[Opening PROVIDED DATA section]

Here is a tiny trained network, its code and every weight. The questions are about switching its units off for an input and a target symbol, where a switched-off unit gives its printed mean instead of its output.

import numpy as np


def w(rows, s, z=0):
    codes = np.array(rows[::2]) - 128.0
    scale = np.full(codes.shape[1], s)
    scale[-1] = z or s
    return codes * scale


def f(y):
    return y / 2 * (1 + np.tanh(0.7978845608 * (y + 0.044715 * y**3)))


def softmax(a):
    e = np.exp(a - a.max(-1, keepdims=True))
    return e / e.sum(-1, keepdims=True)


def log_softmax(a):
    a = a - a.max(-1, keepdims=True)
    return a - np.log(np.exp(a).sum(-1, keepdims=True))


def net(x, mask):
    ids = ['αβγδεζηθλμξπστφψ'.index(c) for c in x.split()]
    T = len(ids)
    res = E[ids] + P[:T]
    u = 0
    for l in range(2):
        q, k, v = (res @ M[l].T for M in (Q, K, V))
        z = softmax(np.where(np.tri(T) > 0, q @ k.T / 4**0.5, -1e9)) @ v
        res = res + np.where(mask[u], z, O[l][:, -1]) @ O[l][:, :-1]
        u += 1
        y = f(res @ A[l][:, :-1].T + A[l][:, -1])
        res = res + np.where(mask[u : u + 8], y, B[l][:, -1]) @ B[l][:, :-1]
        u += 8
    return log_softmax(res[-1] @ U[:, :-1].T + U[:, -1])


Q, K, V, O, A, B = {}, {}, {}, {}, {}, {}
E = w([
[99,96,185,100,119,4,100,201],'α',
[187,37,72,137,120,34,189,166],'β',
[178,114,103,80,214,52,130,187],'γ',
[30,70,105,207,55,238,136,198],'δ',
[113,176,133,64,194,224,72,100],'ε',
[77,110,35,189,230,224,82,115],'ζ',
[143,45,151,124,68,81,172,110],'η',
[75,140,191,102,190,152,143,157],'θ',
[90,54,2,204,127,99,99,157],'λ',
[114,174,121,97,60,103,90,224],'μ',
[67,131,191,99,37,158,84,102],'ξ',
[193,134,67,87,120,183,137,77],'π',
[106,158,133,123,87,196,174,128],'σ',
[189,58,117,84,86,135,116,43],'τ',
[197,73,142,44,174,87,49,86],'φ',
[112,53,217,71,181,163,110,54],'ψ',
],0.0074)
P = w([
[97,213,101,83,137,135,213,166],'0',
[180,69,157,115,145,155,106,160],'1',
[145,61,126,86,149,163,97,163],'2',
[116,47,105,80,146,156,92,156],'3',
[131,115,111,185,111,123,86,115],'4',
[110,92,109,172,127,133,87,122],'5',
[88,77,107,159,137,136,86,132],'6',
[95,62,111,161,146,145,74,148],'7',
[68,51,103,158,140,144,85,140],'8',
[50,45,99,153,143,150,81,151],'9',
[43,46,94,156,143,158,84,151],'10',
[41,6,115,137,160,144,73,133],'11',
[52,1,106,141,147,163,84,131],'12',
[34,6,105,139,139,165,64,150],'13',
],0.0048)
Q[0] = w([
[182,254,156,182,108,104,153,91],'0.h1',
[81,51,102,118,142,148,121,132],'0.h1',
[73,81,100,136,143,152,117,128],'0.h1',
[79,156,137,225,135,108,145,94],'0.h1',
],0.0071)
K[0] = w([
[254,90,213,52,136,78,88,123],'0.h1',
[63,128,77,191,133,150,128,136],'0.h1',
[82,104,94,177,135,139,119,137],'0.h1',
[148,59,169,135,130,133,62,98],'0.h1',
],0.0065)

[Closing PROVIDED DATA section]

TASK ITEM: Every line above that carries the string "True" should be copied.

EXERCISE ANSWER:
    e = np.exp(a - a.max(-1, keepdims=True))
    return e / e.sum(-1, keepdims=True)
    a = a - a.max(-1, keepdims=True)
    return a - np.log(np.exp(a).sum(-1, keepdims=True))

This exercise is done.